** Opening Data under study block **

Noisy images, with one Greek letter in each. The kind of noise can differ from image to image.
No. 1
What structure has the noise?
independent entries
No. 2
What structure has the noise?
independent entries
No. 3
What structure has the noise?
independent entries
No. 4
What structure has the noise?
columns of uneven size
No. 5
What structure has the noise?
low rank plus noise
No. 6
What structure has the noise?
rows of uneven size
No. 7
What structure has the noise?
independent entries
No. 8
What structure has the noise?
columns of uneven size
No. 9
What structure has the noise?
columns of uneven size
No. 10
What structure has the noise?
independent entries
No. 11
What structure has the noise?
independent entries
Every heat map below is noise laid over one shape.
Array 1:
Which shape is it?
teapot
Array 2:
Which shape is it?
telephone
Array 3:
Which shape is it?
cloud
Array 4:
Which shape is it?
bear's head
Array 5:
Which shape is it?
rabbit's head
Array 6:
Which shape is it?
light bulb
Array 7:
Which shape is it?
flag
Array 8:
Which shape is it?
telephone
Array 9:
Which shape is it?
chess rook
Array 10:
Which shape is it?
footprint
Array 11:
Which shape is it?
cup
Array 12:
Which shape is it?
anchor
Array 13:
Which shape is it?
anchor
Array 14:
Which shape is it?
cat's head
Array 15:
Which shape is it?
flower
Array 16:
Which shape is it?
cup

** Closing Data under study block **
** Opening Data under study block **

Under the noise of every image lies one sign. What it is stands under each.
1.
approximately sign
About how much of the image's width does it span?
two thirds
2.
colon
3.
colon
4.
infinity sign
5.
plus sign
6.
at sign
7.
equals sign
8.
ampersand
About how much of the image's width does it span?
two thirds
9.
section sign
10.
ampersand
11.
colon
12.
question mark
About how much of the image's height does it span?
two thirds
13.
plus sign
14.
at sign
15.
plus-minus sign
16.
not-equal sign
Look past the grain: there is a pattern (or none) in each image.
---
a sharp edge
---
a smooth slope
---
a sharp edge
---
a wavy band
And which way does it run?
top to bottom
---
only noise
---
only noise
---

** Closing Data under study block **
** Opening Data under study block **

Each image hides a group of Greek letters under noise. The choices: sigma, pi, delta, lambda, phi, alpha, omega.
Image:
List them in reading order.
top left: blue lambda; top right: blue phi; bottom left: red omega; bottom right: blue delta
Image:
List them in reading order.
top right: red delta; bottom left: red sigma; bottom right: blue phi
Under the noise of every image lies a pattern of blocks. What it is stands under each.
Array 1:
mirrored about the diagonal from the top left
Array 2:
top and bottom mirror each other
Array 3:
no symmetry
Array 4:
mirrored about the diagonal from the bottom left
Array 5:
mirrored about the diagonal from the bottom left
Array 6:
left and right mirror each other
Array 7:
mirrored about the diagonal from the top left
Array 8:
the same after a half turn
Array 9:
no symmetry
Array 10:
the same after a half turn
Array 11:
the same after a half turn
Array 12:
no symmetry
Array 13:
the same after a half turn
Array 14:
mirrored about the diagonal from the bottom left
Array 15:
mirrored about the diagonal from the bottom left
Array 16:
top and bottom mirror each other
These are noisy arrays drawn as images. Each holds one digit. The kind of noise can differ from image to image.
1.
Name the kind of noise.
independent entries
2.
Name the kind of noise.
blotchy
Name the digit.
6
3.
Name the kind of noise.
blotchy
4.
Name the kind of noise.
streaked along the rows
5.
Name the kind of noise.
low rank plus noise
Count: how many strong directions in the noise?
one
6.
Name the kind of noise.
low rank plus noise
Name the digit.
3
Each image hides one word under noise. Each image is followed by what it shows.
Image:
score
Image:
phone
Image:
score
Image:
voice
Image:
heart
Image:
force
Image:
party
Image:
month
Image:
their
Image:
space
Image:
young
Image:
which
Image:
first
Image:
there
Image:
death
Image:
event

** Closing Data under study block **

## Task directions
Which lines of the data contain the word "images"? Copy each one.

## Problem solution
Noisy images, with one Greek letter in each. The kind of noise can differ from image to image.
These are noisy arrays drawn as images. Each holds one digit. The kind of noise can differ from image to image.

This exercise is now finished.